▶ [WORK ORDER] The required output is the line with "[[ 0.06 -0.06" through the final line of the entries, each one exactly as it stands.
Start of DATA FOR REVIEW
Each row of a before or after table is a point. One or more steps were done to the points. Then noise was added and the rows were shuffled. The steps act on how far a point lies along the listed directions, d1 being the first. Write out the steps. A step turns or swaps two directions, mirrors them in a line or flattens them onto one, adds a multiple of one to another, or multiplies one. Angles are multiples of 10 degrees, from the lower direction toward the higher: turns from -170 to 170, lines from 10 to 170 but not 90. Use the fewest steps. Two steps may share a direction if one is a turn and the other turns, adds or multiplies; they go together, in the order done. Otherwise the lowest direction goes first.

Directions:
(1): [-0.56 -0.04]
(2): [ 0.04 -0.56]
Before:
[[-0.19 -0.34]
 [-0.22  0.18]
 [ 0.11 -0.36]
 [-0.22  0.28]
 [ 0.23 -0.85]
 [ 0.09  0.03]
 [ 0.96 -0.73]
 [ 0.64 -0.07]
 [-0.13  0.11]]
After:
[[-0.12  0.02]
 [ 0.60  0.37]
 [ 0.22 -0.74]
 [-0.18 -0.49]
 [ 0.09  0.10]
 [ 0.09 -0.30]
 [ 0.91 -0.11]
 [-0.19  0.03]
 [-0.22  0.13]]
Steps: add 0.7 times d1 to d2

Directions:
(1): [ 0.75 -0.14  0.50 -0.03  0.35  0.03]
(2): [ 0.06  0.56  0.40  0.38 -0.47  0.32]
(3): [-0.47  0.30  0.36  0.21  0.66 -0.17]
(4): [ 0.36  0.46 -0.64  0.27  0.33  0.09]
Before, 9 rows:
[[-0.40  0.36 -0.66  0.16 -0.30  0.06]
 [ 0.20 -0.14 -0.24 -0.06  0.56 -0.04]
 [ 0.22  0.15  0.86  0.13 -0.44  0.16]
 [ 0.36 -0.26 -0.09  0.15 -0.49  0.33]
 [-0.02 -0.25  0.63 -0.03 -0.04 -0.04]
 [-0.05  1.39  0.08  0.53  0.52  0.29]
 [ 0.11 -0.20 -0.42 -0.37 -0.87  0.13]
 [-0.17 -0.21 -0.72 -0.49 -0.23 -0.20]
 [ 0.19 -0.31 -0.08 -0.24 -0.56 -0.02]]
After:
[[-0.40  0.10 -0.82  0.00 -0.09 -0.10]
 [ 0.38 -0.07 -0.05 -0.01  0.55  0.03]
 [-0.08 -0.16  0.64  0.06 -0.13  0.00]
 [ 0.15 -0.34 -0.48 -0.44 -0.73  0.04]
 [ 0.19 -0.32 -0.02 -0.25 -0.54 -0.05]
 [-0.39  1.38 -0.19  0.50  0.42  0.24]
 [ 0.30 -0.21 -0.13  0.14 -0.55  0.30]
 [ 0.12 -0.36 -0.65 -0.57  0.02 -0.27]
 [-0.13  0.30  0.69  0.23 -0.71  0.21]]
Steps: turn d1 and d2 by 30 degrees

Directions:
(1): [-0.32 -0.01  0.19 -0.24  0.39  0.19 -0.51  0.63 -0.40  0.25  0.68]
(2): [ 0.29 -0.12  0.09  0.13  0.21  0.80 -0.55 -0.31  0.68  0.23  0.02]
Before, 13 rows:
[[-0.03  0.07 -0.26  0.23 -0.16 -0.71  0.60 -0.34 -0.28 -0.20 -0.26]
 [-0.13 -0.07  0.05 -0.16  0.01 -0.18 -0.18  0.37 -0.06  0.29  0.32]
 [-0.15  0.03 -0.20 -0.07 -0.20 -0.87  0.62  0.12 -0.51 -0.30 -0.27]
 [-0.43  0.20  0.17 -0.27  0.44 -0.68  0.23  0.78 -1.07  0.06  0.43]
 [ 0.36  0.19 -0.22  0.33 -0.30 -0.26  0.45 -0.42  0.49 -0.14 -0.70]
 [-0.15  0.34  0.09 -0.17  0.02 -0.56  0.32  0.41 -0.57 -0.21  0.34]
 [-0.03  0.13 -0.17  0.00 -0.30 -0.45  0.40 -0.06 -0.12 -0.19 -0.05]
 [ 0.01 -0.01 -0.03  0.10  0.04 -0.04  0.19  0.00  0.16 -0.05 -0.12]
 [ 0.06  0.22 -0.09  0.05 -0.06 -0.36  0.70 -0.49  0.31  0.04 -0.39]
 [-0.36  0.27 -0.04 -0.07 -0.46 -1.44  1.04  0.17 -0.74 -0.70 -0.27]
 [-0.53  0.19  0.05 -0.05  0.13 -0.99  0.42  0.66 -0.89 -0.27  0.26]
 [ 0.19  0.09 -0.34  0.23 -0.53 -0.49  0.70 -0.50  0.33 -0.39 -0.50]
 [ 0.25 -0.17 -0.23  0.03 -0.40 -0.41  0.76 -0.40  0.18 -0.28 -0.71]]
After, 13 rows:
[[-0.66  0.14  0.44 -0.45  0.57 -0.22 -0.60  1.08 -0.85  0.08  1.11]
 [ 0.13 -0.14  0.05 -0.05 -0.02  0.18 -0.30  0.01  0.39  0.35  0.10]
 [ 0.04 -0.05  0.36 -0.05  0.89  0.81 -0.84  0.33  0.08  0.53  0.60]
 [-0.43  0.17 -0.13 -0.16 -0.16 -0.80  0.39  0.57 -0.64 -0.25  0.40]
 [-0.29 -0.03  0.31 -0.04  0.77  0.43 -0.90  0.60 -0.14  0.29  0.77]
 [-0.36 -0.06  0.11 -0.28  0.41 -0.11 -0.37  0.66 -0.59  0.16  0.55]
 [-0.26  0.10 -0.02 -0.17  0.04 -0.18 -0.07  0.32 -0.32  0.04  0.48]
 [-0.40  0.04 -0.03 -0.03  0.31 -0.44 -0.04  0.37 -0.65  0.10  0.54]
 [-0.07  0.07 -0.02  0.08  0.11 -0.10  0.15  0.11  0.01 -0.02  0.00]
 [-0.19  0.32 -0.11 -0.01 -0.18 -0.87  0.49  0.43 -0.51 -0.15 -0.10]
 [-0.36  0.30  0.04 -0.24  0.21 -0.59  0.55  0.24 -0.38  0.18  0.23]
 [ 0.00  0.22  0.23 -0.13  0.44  0.36 -0.52  0.40 -0.03  0.17  0.63]
 [-0.36 -0.13  0.00 -0.35 -0.04 -0.62  0.41  0.63 -0.74 -0.14  0.17]]
Steps: turn d1 and d2 by 90 degrees

Directions:
(1): [-0.06  0.28  0.12 -0.34 -0.58  0.06  0.38 -0.20 -0.16 -0.68  0.61  0.50
  0.62 -0.57 -0.36 -0.37  0.02  0.07]
(2): [ 0.06  0.11 -0.13  0.41  0.67 -0.39  0.41 -0.43  0.70  0.03  0.28 -0.39
  0.15 -0.84 -0.14  0.45 -0.12  0.05]
(3): [ 0.23 -0.25 -0.36 -0.57  0.74 -0.15  0.15  0.26  0.09 -0.50 -0.17  0.01
  0.28  0.61 -0.89  0.04 -0.16  0.17]
(4): [ 0.05 -0.36  0.35  0.01 -0.15  0.12  0.73 -0.37  0.58 -0.61 -0.43 -0.29
  0.22  0.49  0.69 -0.31 -0.07 -0.17]
(5): [ 0.40 -0.80 -0.01  0.44 -0.05 -0.04 -0.12 -0.68 -0.90 -0.22 -0.31  0.02
  0.31 -0.17 -0.15  0.45  0.02 -0.22]
(6): [-0.75 -0.53 -0.08 -0.36  0.10 -0.20  0.35 -0.52 -0.13  0.68  0.56 -0.12
 -0.05  0.27 -0.22 -0.36  0.01 -0.59]
Before:
[[-0.16  0.40 -0.32  0.60  0.32 -0.07 -1.06  0.75  0.14  1.06 -0.32 -0.03
  -1.18  0.03  0.47  0.37 -0.01  0.24]
 [ 0.26  0.44  0.05  0.33 -0.79 -0.11 -0.70  0.52 -0.82  0.36  0.07  0.41
  -0.40 -0.27 -0.08  0.16  0.22  0.13]
 [ 0.04  0.57 -0.20  0.06  0.00  0.03 -0.83  0.90 -0.24  0.60 -0.01  0.04
  -0.53 -0.17 -0.23  0.32  0.01  0.16]
 [ 0.03 -0.05  0.09 -0.17  0.19 -0.03  0.12  0.14  0.23 -0.01 -0.45  0.02
  -0.20  0.65 -0.07 -0.11  0.30 -0.01]
 [ 0.47 -0.01 -0.05  0.48  0.12  0.21 -0.83  0.37 -0.39 -0.06 -0.39  0.15
  -0.21 -0.39  0.03  0.50  0.03  0.13]
 [ 0.07  0.27  0.03 -0.34 -0.37  0.30  1.03 -0.36  0.86 -0.94  0.39  0.04
   0.83  0.35  0.01 -0.25 -0.10  0.31]
 [ 0.91  0.40 -0.04  0.18  0.53 -0.17 -0.27  0.49  0.60 -0.46 -0.70 -0.18
   0.12  0.39 -0.09  0.22  0.05  0.26]
 [-0.28  0.03 -0.31  0.29 -0.19 -0.18 -0.72  0.08 -0.98  0.73  0.44  0.00
  -0.24 -0.79 -0.25  0.38  0.08 -0.02]
 [ 0.27 -0.10  0.26  0.21 -0.02 -0.10  0.32 -0.24 -0.27 -0.22  0.51  0.16
   0.53 -0.78 -0.07 -0.21  0.06  0.32]
 [ 0.31  0.45 -0.02  0.04  0.21  0.00  0.66  0.12  0.89 -1.28  0.12 -0.08
   0.50 -0.37 -0.20 -0.11 -0.30  0.65]
 [-0.02  0.31 -0.26 -0.34  0.40 -0.14 -0.28  0.75 -0.08  0.06  0.01 -0.03
  -0.37  0.80 -0.20  0.01 -0.16  0.34]
 [ 0.00  0.16  0.21  0.47 -0.27  0.16 -0.65  0.35 -0.30  0.55 -0.02  0.13
  -0.20 -0.02  0.33  0.13  0.09 -0.31]
 [ 0.10 -0.09  0.08 -0.31 -0.01 -0.30  0.51 -0.53  0.16 -0.55  0.46 -0.08
   0.46 -0.11 -0.35 -0.04 -0.32 -0.14]]
After, 13 rows:
[[ 0.06 -0.06  0.22 -0.47  0.12  0.00  0.50  0.14 -0.06 -0.36  0.47  0.19
   0.55  0.00 -0.23 -0.63  0.06  0.30]
 [ 0.01 -0.40 -0.57  0.33  0.30 -0.16 -1.17  0.25 -1.07  0.83 -0.30  0.31
  -0.79  0.22 -0.32  0.48  0.07 -0.05]
 [ 0.10  0.01  0.22  0.45  0.13 -0.08  0.08 -0.32  0.17  0.30 -0.40 -0.14
  -0.26 -0.09  0.31  0.23  0.30 -0.04]
 [-0.26  0.17  0.01 -0.13 -0.85 -0.23 -0.25  0.13 -0.86  0.65  0.48  0.37
  -0.32 -0.03 -0.37 -0.26  0.28 -0.16]
 [-0.10  0.02  0.12  0.05 -0.24  0.20 -0.66  0.41 -0.49  0.53  0.16  0.33
  -0.14  0.25 -0.06 -0.05  0.08 -0.39]
 [-0.02 -0.97 -0.12  0.10  0.30 -0.19  1.01 -0.95  0.06 -0.80  0.18 -0.30
   0.57  0.04 -0.38 -0.08 -0.24 -0.10]
 [ 0.26  0.24  0.17 -0.30  0.02 -0.19  0.47 -0.25  0.62 -0.73  0.28 -0.13
   0.33  0.03 -0.11 -0.09 -0.37  0.07]
 [-0.36  0.54 -0.35 -0.47 -0.27  0.01 -0.63  0.84 -0.64  0.30  0.52  0.41
  -0.15 -0.19 -0.67 -0.21  0.03  0.20]
 [ 0.09 -0.63 -0.08  0.38  0.56 -0.53  0.07 -0.84 -0.06  0.56  0.02 -0.45
   0.14  0.00 -0.25  0.25  0.11 -0.65]
 [ 0.01 -0.11 -0.24  0.23 -0.19 -0.11 -0.66  0.16 -0.94  0.54  0.21  0.16
  -0.22 -0.46 -0.54  0.44  0.01 -0.30]
 [ 0.30 -0.31  0.12  0.17 -0.22  0.20  1.03 -0.93  0.54 -0.93  0.01 -0.16
   0.83  0.31  0.32  0.14 -0.05  0.05]
 [ 0.14  0.00 -0.06  0.71  0.13 -0.29 -0.23 -0.24 -0.48  0.32  0.22 -0.22
  -0.20 -0.59  0.17  0.64 -0.16  0.06]
 [-0.57 -0.34 -0.19 -0.17  0.17  0.01 -0.40  0.00 -0.35  0.71  0.48  0.09
  -0.29 -0.02 -0.38 -0.15  0.00 -0.49]]
Steps: turn d1 and d4 by 20 degrees; mirror d2 and d3 in the line at 40 degrees; turn d5 and d6 by 150 degrees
End of DATA FOR REVIEW
▶ [SOLUTION TO THIS TASK]
[[ 0.06 -0.06  0.22 -0.47  0.12  0.00  0.50  0.14 -0.06 -0.36  0.47  0.19
   0.55  0.00 -0.23 -0.63  0.06  0.30]
 [ 0.01 -0.40 -0.57  0.33  0.30 -0.16 -1.17  0.25 -1.07  0.83 -0.30  0.31
  -0.79  0.22 -0.32  0.48  0.07 -0.05]
 [ 0.10  0.01  0.22  0.45  0.13 -0.08  0.08 -0.32  0.17  0.30 -0.40 -0.14
  -0.26 -0.09  0.31  0.23  0.30 -0.04]
 [-0.26  0.17  0.01 -0.13 -0.85 -0.23 -0.25  0.13 -0.86  0.65  0.48  0.37
  -0.32 -0.03 -0.37 -0.26  0.28 -0.16]
 [-0.10  0.02  0.12  0.05 -0.24  0.20 -0.66  0.41 -0.49  0.53  0.16  0.33
  -0.14  0.25 -0.06 -0.05  0.08 -0.39]
 [-0.02 -0.97 -0.12  0.10  0.30 -0.19  1.01 -0.95  0.06 -0.80  0.18 -0.30
   0.57  0.04 -0.38 -0.08 -0.24 -0.10]
 [ 0.26  0.24  0.17 -0.30  0.02 -0.19  0.47 -0.25  0.62 -0.73  0.28 -0.13
   0.33  0.03 -0.11 -0.09 -0.37  0.07]
 [-0.36  0.54 -0.35 -0.47 -0.27  0.01 -0.63  0.84 -0.64  0.30  0.52  0.41
  -0.15 -0.19 -0.67 -0.21  0.03  0.20]
 [ 0.09 -0.63 -0.08  0.38  0.56 -0.53  0.07 -0.84 -0.06  0.56  0.02 -0.45
   0.14  0.00 -0.25  0.25  0.11 -0.65]
 [ 0.01 -0.11 -0.24  0.23 -0.19 -0.11 -0.66  0.16 -0.94  0.54  0.21  0.16
  -0.22 -0.46 -0.54  0.44  0.01 -0.30]
 [ 0.30 -0.31  0.12  0.17 -0.22  0.20  1.03 -0.93  0.54 -0.93  0.01 -0.16
   0.83  0.31  0.32  0.14 -0.05  0.05]
 [ 0.14  0.00 -0.06  0.71  0.13 -0.29 -0.23 -0.24 -0.48  0.32  0.22 -0.22
  -0.20 -0.59  0.17  0.64 -0.16  0.06]
 [-0.57 -0.34 -0.19 -0.17  0.17  0.01 -0.40  0.00 -0.35  0.71  0.48  0.09
  -0.29 -0.02 -0.38 -0.15  0.00 -0.49]]
Steps: turn d1 and d4 by 20 degrees; mirror d2 and d3 in the line at 40 degrees; turn d5 and d6 by 150 degrees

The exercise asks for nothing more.